- _Extracted records_
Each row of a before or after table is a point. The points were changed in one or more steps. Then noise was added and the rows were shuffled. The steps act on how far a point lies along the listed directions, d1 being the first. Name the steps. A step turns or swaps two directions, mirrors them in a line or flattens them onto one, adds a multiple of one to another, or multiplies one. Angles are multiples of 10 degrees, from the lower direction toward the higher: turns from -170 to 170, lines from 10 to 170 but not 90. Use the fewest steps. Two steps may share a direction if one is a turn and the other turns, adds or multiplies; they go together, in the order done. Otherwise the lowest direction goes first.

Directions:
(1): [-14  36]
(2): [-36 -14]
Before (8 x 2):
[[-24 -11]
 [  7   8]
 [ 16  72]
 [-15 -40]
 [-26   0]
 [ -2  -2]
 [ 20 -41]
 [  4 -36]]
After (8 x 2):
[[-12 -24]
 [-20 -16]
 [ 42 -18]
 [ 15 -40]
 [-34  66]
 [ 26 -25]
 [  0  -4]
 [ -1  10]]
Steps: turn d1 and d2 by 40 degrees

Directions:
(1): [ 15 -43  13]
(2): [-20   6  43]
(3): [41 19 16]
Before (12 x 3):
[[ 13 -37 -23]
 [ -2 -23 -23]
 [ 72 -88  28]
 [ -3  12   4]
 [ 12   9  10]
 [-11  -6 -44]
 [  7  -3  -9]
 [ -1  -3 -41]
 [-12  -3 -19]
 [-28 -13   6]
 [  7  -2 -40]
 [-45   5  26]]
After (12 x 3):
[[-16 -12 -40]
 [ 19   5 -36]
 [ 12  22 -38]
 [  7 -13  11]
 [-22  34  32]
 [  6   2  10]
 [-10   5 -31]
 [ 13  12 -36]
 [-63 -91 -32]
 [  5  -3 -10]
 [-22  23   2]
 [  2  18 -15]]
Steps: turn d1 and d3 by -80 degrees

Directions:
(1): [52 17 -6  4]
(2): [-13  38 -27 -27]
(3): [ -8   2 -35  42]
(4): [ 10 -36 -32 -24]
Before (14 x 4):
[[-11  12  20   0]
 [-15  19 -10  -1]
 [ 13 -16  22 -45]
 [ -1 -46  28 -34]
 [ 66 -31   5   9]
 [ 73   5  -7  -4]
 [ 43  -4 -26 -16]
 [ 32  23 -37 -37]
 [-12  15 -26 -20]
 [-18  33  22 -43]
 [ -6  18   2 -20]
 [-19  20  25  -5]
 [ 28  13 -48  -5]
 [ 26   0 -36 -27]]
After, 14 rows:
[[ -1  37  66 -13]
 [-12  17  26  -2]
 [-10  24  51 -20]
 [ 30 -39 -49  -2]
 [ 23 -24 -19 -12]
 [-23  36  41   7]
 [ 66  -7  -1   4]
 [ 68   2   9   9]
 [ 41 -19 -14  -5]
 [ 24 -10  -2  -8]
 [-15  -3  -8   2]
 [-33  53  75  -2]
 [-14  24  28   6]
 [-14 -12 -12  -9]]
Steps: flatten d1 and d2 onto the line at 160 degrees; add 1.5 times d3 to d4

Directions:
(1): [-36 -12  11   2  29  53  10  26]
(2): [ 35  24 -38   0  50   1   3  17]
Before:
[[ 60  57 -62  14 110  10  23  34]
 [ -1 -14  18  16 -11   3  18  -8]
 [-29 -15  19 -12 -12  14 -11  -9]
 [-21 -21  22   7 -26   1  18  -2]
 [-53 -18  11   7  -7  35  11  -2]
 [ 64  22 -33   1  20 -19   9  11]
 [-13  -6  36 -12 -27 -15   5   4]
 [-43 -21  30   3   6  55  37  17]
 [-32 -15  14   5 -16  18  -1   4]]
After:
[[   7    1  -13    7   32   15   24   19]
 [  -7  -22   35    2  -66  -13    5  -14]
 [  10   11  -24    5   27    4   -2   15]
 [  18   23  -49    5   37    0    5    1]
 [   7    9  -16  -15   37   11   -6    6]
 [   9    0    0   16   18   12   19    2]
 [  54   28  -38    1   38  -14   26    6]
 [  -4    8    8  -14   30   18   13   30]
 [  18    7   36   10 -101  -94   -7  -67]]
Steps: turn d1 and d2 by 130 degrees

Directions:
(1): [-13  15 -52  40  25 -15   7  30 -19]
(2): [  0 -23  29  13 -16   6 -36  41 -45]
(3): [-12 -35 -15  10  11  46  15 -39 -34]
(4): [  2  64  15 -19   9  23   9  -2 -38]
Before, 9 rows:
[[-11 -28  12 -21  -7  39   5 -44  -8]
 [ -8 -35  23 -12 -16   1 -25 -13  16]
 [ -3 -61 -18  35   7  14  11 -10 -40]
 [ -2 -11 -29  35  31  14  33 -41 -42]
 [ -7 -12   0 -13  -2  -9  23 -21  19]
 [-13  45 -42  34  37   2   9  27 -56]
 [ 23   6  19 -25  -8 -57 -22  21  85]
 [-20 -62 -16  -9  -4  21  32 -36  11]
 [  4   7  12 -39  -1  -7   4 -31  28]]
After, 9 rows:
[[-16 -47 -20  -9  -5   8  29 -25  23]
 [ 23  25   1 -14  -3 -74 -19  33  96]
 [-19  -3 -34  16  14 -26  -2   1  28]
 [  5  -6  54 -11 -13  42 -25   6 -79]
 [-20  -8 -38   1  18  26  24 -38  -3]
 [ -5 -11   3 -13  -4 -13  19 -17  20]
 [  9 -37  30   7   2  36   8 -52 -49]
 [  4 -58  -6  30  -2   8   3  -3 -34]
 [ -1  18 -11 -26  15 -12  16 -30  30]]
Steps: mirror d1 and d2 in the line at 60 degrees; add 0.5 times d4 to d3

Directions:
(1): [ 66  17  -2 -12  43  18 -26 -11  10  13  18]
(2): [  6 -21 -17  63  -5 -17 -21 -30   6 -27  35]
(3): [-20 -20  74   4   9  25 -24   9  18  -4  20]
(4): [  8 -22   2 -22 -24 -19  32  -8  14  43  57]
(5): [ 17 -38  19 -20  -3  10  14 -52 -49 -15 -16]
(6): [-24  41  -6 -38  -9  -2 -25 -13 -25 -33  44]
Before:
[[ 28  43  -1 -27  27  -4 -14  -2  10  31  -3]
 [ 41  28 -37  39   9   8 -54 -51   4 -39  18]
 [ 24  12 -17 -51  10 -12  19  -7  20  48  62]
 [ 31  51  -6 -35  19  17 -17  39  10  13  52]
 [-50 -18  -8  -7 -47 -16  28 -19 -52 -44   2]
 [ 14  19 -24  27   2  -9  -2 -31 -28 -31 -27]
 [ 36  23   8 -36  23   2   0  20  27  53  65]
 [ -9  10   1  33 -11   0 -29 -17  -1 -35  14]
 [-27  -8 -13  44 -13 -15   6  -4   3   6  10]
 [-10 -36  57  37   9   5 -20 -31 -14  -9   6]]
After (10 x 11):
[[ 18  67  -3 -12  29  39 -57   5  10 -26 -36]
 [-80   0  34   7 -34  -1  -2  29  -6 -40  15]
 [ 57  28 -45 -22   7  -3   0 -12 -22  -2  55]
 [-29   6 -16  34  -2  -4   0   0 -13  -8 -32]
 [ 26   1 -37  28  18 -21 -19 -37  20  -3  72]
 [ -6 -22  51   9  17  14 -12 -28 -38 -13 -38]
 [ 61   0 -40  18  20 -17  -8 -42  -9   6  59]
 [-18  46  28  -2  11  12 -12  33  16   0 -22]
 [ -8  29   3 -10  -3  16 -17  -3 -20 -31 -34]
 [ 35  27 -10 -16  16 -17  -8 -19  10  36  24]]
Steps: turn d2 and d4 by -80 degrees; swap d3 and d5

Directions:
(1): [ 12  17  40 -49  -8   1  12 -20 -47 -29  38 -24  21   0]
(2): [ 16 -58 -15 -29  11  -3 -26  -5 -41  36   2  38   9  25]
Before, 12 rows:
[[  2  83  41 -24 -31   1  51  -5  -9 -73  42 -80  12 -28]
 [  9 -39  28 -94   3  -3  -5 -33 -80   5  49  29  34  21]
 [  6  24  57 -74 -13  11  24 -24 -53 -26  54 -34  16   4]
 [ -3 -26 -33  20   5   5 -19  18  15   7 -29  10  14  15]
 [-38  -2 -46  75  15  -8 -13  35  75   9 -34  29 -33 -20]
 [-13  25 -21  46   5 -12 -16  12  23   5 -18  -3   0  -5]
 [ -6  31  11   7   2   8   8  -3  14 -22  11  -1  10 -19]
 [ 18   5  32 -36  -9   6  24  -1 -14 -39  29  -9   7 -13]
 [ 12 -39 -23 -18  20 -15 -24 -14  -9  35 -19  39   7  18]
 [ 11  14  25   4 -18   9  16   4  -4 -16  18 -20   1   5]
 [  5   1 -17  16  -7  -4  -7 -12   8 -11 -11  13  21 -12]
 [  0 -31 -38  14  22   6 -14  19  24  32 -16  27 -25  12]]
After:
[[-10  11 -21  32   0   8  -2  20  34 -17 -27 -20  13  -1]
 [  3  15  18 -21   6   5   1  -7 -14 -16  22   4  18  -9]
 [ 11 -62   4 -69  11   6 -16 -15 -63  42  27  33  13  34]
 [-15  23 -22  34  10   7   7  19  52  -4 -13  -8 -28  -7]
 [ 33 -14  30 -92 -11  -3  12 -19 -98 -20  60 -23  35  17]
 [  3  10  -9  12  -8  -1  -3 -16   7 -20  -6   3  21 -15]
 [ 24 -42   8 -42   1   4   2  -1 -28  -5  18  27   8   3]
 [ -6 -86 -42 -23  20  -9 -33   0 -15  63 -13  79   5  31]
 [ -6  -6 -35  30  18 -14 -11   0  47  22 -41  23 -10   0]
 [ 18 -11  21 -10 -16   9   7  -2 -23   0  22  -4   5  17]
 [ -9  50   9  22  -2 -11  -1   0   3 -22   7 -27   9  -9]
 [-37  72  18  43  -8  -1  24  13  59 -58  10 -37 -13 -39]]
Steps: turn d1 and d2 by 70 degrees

- _Problem details_
Where does the string "times" appear in the records? Copy every line that holds it.

- _Exercise solution_
Steps: flatten d1 and d2 onto the line at 160 degrees; add 1.5 times d3 to d4
Steps: mirror d1 and d2 in the line at 60 degrees; add 0.5 times d4 to d3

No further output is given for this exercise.